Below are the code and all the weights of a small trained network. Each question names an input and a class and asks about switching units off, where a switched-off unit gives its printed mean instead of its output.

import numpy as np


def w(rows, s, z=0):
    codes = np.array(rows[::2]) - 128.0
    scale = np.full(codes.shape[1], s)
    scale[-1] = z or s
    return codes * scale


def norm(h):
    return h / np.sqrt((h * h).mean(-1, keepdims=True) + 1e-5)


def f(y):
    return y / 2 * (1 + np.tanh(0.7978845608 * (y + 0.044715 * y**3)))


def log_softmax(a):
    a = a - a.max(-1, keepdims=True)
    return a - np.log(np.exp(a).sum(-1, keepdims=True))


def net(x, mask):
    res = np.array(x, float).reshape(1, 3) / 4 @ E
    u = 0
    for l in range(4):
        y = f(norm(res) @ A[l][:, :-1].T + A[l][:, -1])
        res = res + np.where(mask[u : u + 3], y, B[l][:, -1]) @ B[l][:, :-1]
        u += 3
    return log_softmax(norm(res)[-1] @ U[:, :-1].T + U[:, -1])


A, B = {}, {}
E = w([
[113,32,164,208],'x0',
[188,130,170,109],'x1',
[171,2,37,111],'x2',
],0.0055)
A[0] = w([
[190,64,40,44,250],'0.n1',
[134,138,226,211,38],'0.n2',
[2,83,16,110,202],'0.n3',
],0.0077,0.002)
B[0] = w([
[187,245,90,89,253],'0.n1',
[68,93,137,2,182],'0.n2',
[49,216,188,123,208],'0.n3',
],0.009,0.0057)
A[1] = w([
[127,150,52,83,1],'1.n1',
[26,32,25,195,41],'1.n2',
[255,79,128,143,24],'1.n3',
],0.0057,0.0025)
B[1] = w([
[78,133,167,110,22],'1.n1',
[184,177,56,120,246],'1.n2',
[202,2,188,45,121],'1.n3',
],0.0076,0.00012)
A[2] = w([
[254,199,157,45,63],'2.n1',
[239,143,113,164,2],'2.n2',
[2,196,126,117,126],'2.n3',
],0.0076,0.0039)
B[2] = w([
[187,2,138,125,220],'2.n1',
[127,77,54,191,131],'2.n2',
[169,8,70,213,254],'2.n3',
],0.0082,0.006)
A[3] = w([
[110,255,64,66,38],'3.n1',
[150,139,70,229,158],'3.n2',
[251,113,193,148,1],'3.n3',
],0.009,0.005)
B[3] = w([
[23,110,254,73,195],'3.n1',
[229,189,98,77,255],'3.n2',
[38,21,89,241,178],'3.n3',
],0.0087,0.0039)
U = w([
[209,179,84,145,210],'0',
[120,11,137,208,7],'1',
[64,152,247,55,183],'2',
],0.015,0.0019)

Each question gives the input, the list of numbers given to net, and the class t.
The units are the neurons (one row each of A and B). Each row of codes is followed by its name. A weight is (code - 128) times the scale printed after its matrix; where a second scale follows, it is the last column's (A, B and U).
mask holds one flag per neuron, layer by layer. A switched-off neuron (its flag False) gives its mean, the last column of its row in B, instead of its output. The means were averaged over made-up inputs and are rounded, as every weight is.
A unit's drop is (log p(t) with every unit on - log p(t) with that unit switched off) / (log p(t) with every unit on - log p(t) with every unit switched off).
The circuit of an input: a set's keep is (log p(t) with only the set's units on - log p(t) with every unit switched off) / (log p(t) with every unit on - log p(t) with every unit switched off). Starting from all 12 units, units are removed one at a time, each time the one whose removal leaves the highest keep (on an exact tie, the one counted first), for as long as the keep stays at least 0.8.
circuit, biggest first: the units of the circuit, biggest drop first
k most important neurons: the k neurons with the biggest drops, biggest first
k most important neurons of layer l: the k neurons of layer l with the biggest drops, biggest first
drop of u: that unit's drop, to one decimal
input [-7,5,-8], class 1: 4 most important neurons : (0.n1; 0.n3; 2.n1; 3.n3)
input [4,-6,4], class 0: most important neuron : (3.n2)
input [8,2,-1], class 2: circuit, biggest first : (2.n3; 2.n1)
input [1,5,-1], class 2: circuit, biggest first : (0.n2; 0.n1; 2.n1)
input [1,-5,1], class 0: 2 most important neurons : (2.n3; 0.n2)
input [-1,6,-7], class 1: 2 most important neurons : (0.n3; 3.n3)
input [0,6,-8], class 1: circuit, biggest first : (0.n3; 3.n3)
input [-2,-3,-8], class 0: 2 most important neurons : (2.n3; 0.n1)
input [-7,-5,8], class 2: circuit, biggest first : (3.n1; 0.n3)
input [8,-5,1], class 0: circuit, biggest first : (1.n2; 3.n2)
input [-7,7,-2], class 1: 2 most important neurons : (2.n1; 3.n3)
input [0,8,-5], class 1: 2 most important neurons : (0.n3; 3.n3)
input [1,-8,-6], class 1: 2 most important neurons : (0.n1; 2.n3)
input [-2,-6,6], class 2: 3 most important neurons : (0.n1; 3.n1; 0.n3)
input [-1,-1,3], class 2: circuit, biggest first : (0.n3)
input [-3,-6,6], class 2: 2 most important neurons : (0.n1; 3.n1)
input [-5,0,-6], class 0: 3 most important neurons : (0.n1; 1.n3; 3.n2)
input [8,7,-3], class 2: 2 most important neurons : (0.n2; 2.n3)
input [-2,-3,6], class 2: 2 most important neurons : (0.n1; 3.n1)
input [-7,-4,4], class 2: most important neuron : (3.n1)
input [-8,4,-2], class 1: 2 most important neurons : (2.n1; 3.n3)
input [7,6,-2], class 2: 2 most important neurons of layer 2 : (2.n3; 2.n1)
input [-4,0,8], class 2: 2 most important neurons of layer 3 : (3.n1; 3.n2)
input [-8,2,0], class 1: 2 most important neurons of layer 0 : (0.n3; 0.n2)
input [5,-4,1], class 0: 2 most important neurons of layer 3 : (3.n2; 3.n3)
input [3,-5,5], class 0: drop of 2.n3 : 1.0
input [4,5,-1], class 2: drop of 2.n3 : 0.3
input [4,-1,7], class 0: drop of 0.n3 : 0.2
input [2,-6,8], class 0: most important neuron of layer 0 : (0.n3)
◆ ◆ ◆ ◆
▶ [Work to complete]:
Report back every line of the entries in which "codes" occurs.

▶ [Answer space]:
    codes = np.array(rows[::2]) - 128.0
    scale = np.full(codes.shape[1], s)
    return codes * scale
The units are the neurons (one row each of A and B). Each row of codes is followed by its name. A weight is (code - 128) times the scale printed after its matrix; where a second scale follows, it is the last column's (A, B and U).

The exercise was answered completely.